__Task details__
Across these entries, work out how many lines carry the string "mask", and give only that number.

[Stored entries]
_ _ _ _ _ _ _

Here is a tiny trained network, its code and every weight. The questions are about switching its units off for an input and a class, where a switched-off unit gives its printed mean instead of its output.

import numpy as np


def w(rows, s, z=0):
    codes = np.array(rows[::2]) - 128.0
    scale = np.full(codes.shape[1], s)
    scale[-1] = z or s
    return codes * scale


def f(y):
    return y / 2 * (1 + np.tanh(0.7978845608 * (y + 0.044715 * y**3)))


def log_softmax(a):
    a = a - a.max(-1, keepdims=True)
    return a - np.log(np.exp(a).sum(-1, keepdims=True))


def net(x, mask):
    res = np.array(x, float).reshape(1, 3) / 4 @ E
    y = f(res @ A[0][:, :-1].T + A[0][:, -1])
    res = res + np.where(mask, y, B[0][:, -1]) @ B[0][:, :-1]
    return log_softmax(res[-1] @ U[:, :-1].T + U[:, -1])


A, B = {}, {}
E = w([
[79,124,121,221,115,171,102,108],'x0',
[133,79,125,108,186,187,92,254],'x1',
[89,24,105,107,199,71,125,82],'x2',
],0.021)
A[0] = w([
[157,154,128,114,98,130,147,78,254],'neuron 1',
[104,90,77,154,164,135,73,132,58],'neuron 2',
[106,147,128,143,92,139,156,108,127],'neuron 3',
[156,178,167,107,95,150,125,143,253],'neuron 4',
[91,100,102,137,156,142,110,144,80],'neuron 5',
[151,134,135,128,107,75,165,78,202],'neuron 6',
[130,96,142,42,140,100,130,118,159],'neuron 7',
[65,68,78,165,158,122,108,101,30],'neuron 8',
[164,180,134,108,96,126,169,112,251],'neuron 9',
[67,125,121,147,125,130,133,122,91],'neuron 10',
[154,128,148,153,106,111,152,106,175],'neuron 11',
[120,149,132,178,116,164,121,130,88],'neuron 12',
[151,147,139,100,119,82,160,125,198],'neuron 13',
[130,141,126,169,121,140,125,77,55],'neuron 14',
[119,114,118,152,126,175,83,172,90],'neuron 15',
[93,104,125,250,126,171,92,109,185],'neuron 16',
[114,128,109,141,111,92,136,70,182],'neuron 17',
],0.02,0.0079)
B[0] = w([
[113,62,207,110,2,109,171,76,217],'neuron 1',
[160,134,194,72,161,108,80,65,181],'neuron 2',
[80,175,199,150,68,123,127,136,184],'neuron 3',
[192,57,195,93,9,212,110,192,224],'neuron 4',
[151,116,201,68,178,127,64,85,168],'neuron 5',
[70,106,94,127,123,23,122,15,226],'neuron 6',
[93,73,43,98,204,191,192,129,203],'neuron 7',
[204,114,169,115,129,4,126,12,209],'neuron 8',
[120,129,160,55,17,178,156,126,224],'neuron 9',
[159,118,165,162,108,78,162,131,161],'neuron 10',
[86,192,150,99,123,121,191,97,181],'neuron 11',
[45,234,110,166,105,173,70,131,186],'neuron 12',
[156,90,124,47,83,159,115,72,190],'neuron 13',
[125,108,148,202,120,160,194,159,186],'neuron 14',
[205,174,137,60,91,153,10,182,188],'neuron 15',
[78,244,213,205,98,119,119,106,252],'neuron 16',
[117,114,79,236,167,45,223,144,219],'neuron 17',
],0.0097,0.033)
U = w([
[134,127,184,88,102,113,124,83,195],'0',
[63,166,139,205,88,150,169,165,68],'1',
[204,99,98,109,132,172,147,250,229],'2',
[116,194,123,171,129,159,62,205,87],'3',
[73,103,33,129,157,84,173,91,184],'4',
[108,141,119,222,177,66,158,105,4],'5',
[142,94,86,77,249,139,134,151,89],'6',
],0.015,0.0033)

Each question gives the input, the list of numbers given to net, and the class t.
The units are the neurons (one row each of A and B). Each row of codes is followed by its name. A weight is (code - 128) times the scale printed after its matrix; where a second scale follows, it is the last column's (A, B and U).
mask holds one flag per neuron, in row order. A switched-off neuron (its flag False) gives its mean, the last column of its row in B, instead of its output. The means were averaged over made-up inputs and are rounded, as every weight is.
A unit's drop is (log p(t) with every unit on - log p(t) with that unit switched off) / (log p(t) with every unit on - log p(t) with every unit switched off).
unit that matters most: the unit with the biggest drop
top k neurons: the k neurons with the biggest drops, biggest first
drop when u is switched off: that unit's drop, to one decimal
input [1,-7,-6], class 1: top 2 neurons	(neuron 8; neuron 14)
input [-8,3,1], class 6: unit that matters most	neuron 7
input [4,5,0], class 3: top 3 neurons	(neuron 1; neuron 6; neuron 15)
input [2,0,7], class 5: top 2 neurons	(neuron 4; neuron 9)
input [1,-1,-8], class 1: top 2 neurons	(neuron 8; neuron 12)
input [1,-3,-4], class 1: top 2 neurons	(neuron 8; neuron 2)
input [8,-7,1], class 5: top 2 neurons	(neuron 17; neuron 8)
input [4,0,5], class 5: top 3 neurons	(neuron 4; neuron 9; neuron 1)
input [1,-6,-2], class 1: drop when neuron 8 is switched off	0.3
input [-6,-4,3], class 4: drop when neuron 4 is switched off	0.0
input [0,4,-3], class 2: drop when neuron 16 is switched off	0.3
input [-6,6,1], class 6: drop when neuron 4 is switched off	0.1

_ _ _ _ _ _ _

__Expected output__
3